• [What is needed]: Say how many lines in the following entries include "rows", and add nothing else.

• [Extracted entries]:
(in the rows, 128 means zero)
Each named turn below is shown by a few rows before and after it. Which turns, in which order, take the first row of each later pair to the second? The first pair is answered.
j836 (before -> after):
[139 130 134  98 144 162 145 116 133 100 126 138 161 130 131 145 135 114
 151 133 153 126 130 108 146 114 147 138 137 150 111 117 116 144 103  94
 143 142 116 132 132 125 127 157 151 126 128] -> [138 132 129  96 147 161 147 118 130  98 126 122 159 131 122 146 142 106
 151 125 145 130 123 102 143 115 139 142 139 152 107 120 118 142 101  93
 145 143 114 135 132 122 132 153 145 126 129]
[137 165 100 187 137 122 162 177  99 173 133  77 163 118 106 100 160 125
  91 108 108 122 133 110 157 120 114  93 146  96 143 138 137 105 167 179
 136 106 113 129 145 151 101 124 150 149 142] -> [128 140 117 178 127 119 153 166 112 185 113 140 171 108 152 110 135 148
 102 126 119  92 143 124 161 125 143  87 136  96 170 133 137 116 178 176
 119 102 117 118 161 138  77 146 181 146 145]
[111 165 160 155 123 114 114  97 140 128  87 177 147 130 172 111 121 139
 156 144 170 127 133 136 149 135 183 126 121 147 137 104 105 123 180 155
  90 105 139 111 140 150 107 117 134 125 163] -> [132 137 166 106 128 101  99 123 125 144  73  84 129 158 136 125 175  65
 143  96  98 105  80 125 108 137 132 142 149 126 149 166 132 128 115 132
  81 122  97 133 131 130 118 112 121 127 130]
[140 171  93 164 156 152  94 161 172 138 167  82 100 130 114 121  66 127
  82 103 135 157 137 121 143 126 130 141 152  94 116 115  69 101 154 104
 141  91 132 111 114 137 138  86  84 139 124] -> [135 123 132 133 133 146  74 147 187 166 118 159 106 122 180 142  37 138
  93 118 133 103 137 148 137 138 173 136 141  86 161 123  84 127 144  95
 109  96 127  95 143 108 107 125 137 132 121]
j448 (before -> after):
[147  95 135 133  88 110  89 151 135 146 115  76  69 144 116 150 150 143
 154 110  90 103 157 160 137 116 115 106 170 111 179 144 173 129 149 135
 110 111 135 109 124 175 196 127  98 125 132] -> [150  74 153 102  83 120  92 139 146 140  88 128  89 133 161 167 144 148
 168 123 109  76 157 172 143 116 142 108 157 119 189 142 172 147 135 121
 107 114 134  96 133 161 172 162 140 118 131]
[ 99 140 113 116 103 148 143 154 160 142 150 114 125 163 147 152 137 109
 142 103 112 148 154 106 107 102 118 140 116 110 127 132 126 135 137 107
 132 119 117 128 149 132 152 116 107 141 125] -> [ 99 132 120 105 100 148 142 154 164 143 139 126 127 164 160 154 141 107
 145 106 112 135 148 107 103 101 123 140 112 108 134 136 127 141 133 101
 132 121 114 127 154 127 147 125 117 137 124]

• [Answer]: 2